PROBLEM DESCRIPTION: For every record below, write out an exact copy.

───── MATERIAL SHOWN

In the rows, zero is written as 128.
Where one turn sends some rows of the set: a few examples, then the rows asked
k298: [137 113 118 128 127 126 118  97 148 111 109 132 151 117 108 123 110 150
 129 103 123 155 102 146 135 144  97 148 137 155 138  85 160 141 126 110
  95 126 132  90 132 118 114 132 157 100 146 145 113  92 114 101 107 148]
k467: [136 114 137 129  96 123 148 134 153  89 112 125 128 140 144 136 134 132
 150 100 137 130 115 111 127 145 115 123 152 143 122  99 169 134 140 102
 110 124 144  82 156 151 116 161 137 139 121 132 127 110 112  91 125 148]
k282: [141  93 146 139 115 154 137 112 149 103 130 104 139 146 141 108 135 173
 130 108 126 153 132 116 122 138 108 131 111 134 138 134 152 121 131  83
 113 122 133 108 160 126 118 145 148 128 126 125 142 101 100  97 102 141]
k784: [128 116 135 118 127 111 146 111 144  93 119 140 118 146 131 107 124 134
 127 111 111 151 103 120 119 132 108 143 106 140 159 127 172 139 135 107
 123 112 141 108 119 132 108 134 148 140 137 150 134 116 132 131 109 100]
k394: [128 112 141 159 126 125 156 113 142 112 117 143 129 134 130 122 107 142
 130 109 111 151 112 122 116 115 113 149 135 139 161 117 158 127 136 108
 141 113 142 106 150 115 115 136 145 131 139 143 124 114 132 136 112 112]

──────────

TASK RESULT:
In the rows, zero is written as 128.
Where one turn sends some rows of the set: a few examples, then the rows asked
k298: [137 113 118 128 127 126 118  97 148 111 109 132 151 117 108 123 110 150
 129 103 123 155 102 146 135 144  97 148 137 155 138  85 160 141 126 110
  95 126 132  90 132 118 114 132 157 100 146 145 113  92 114 101 107 148]
k467: [136 114 137 129  96 123 148 134 153  89 112 125 128 140 144 136 134 132
 150 100 137 130 115 111 127 145 115 123 152 143 122  99 169 134 140 102
 110 124 144  82 156 151 116 161 137 139 121 132 127 110 112  91 125 148]
k282: [141  93 146 139 115 154 137 112 149 103 130 104 139 146 141 108 135 173
 130 108 126 153 132 116 122 138 108 131 111 134 138 134 152 121 131  83
 113 122 133 108 160 126 118 145 148 128 126 125 142 101 100  97 102 141]
k784: [128 116 135 118 127 111 146 111 144  93 119 140 118 146 131 107 124 134
 127 111 111 151 103 120 119 132 108 143 106 140 159 127 172 139 135 107
 123 112 141 108 119 132 108 134 148 140 137 150 134 116 132 131 109 100]
k394: [128 112 141 159 126 125 156 113 142 112 117 143 129 134 130 122 107 142
 130 109 111 151 112 122 116 115 113 149 135 139 161 117 158 127 136 108
 141 113 142 106 150 115 115 136 145 131 139 143 124 114 132 136 112 112]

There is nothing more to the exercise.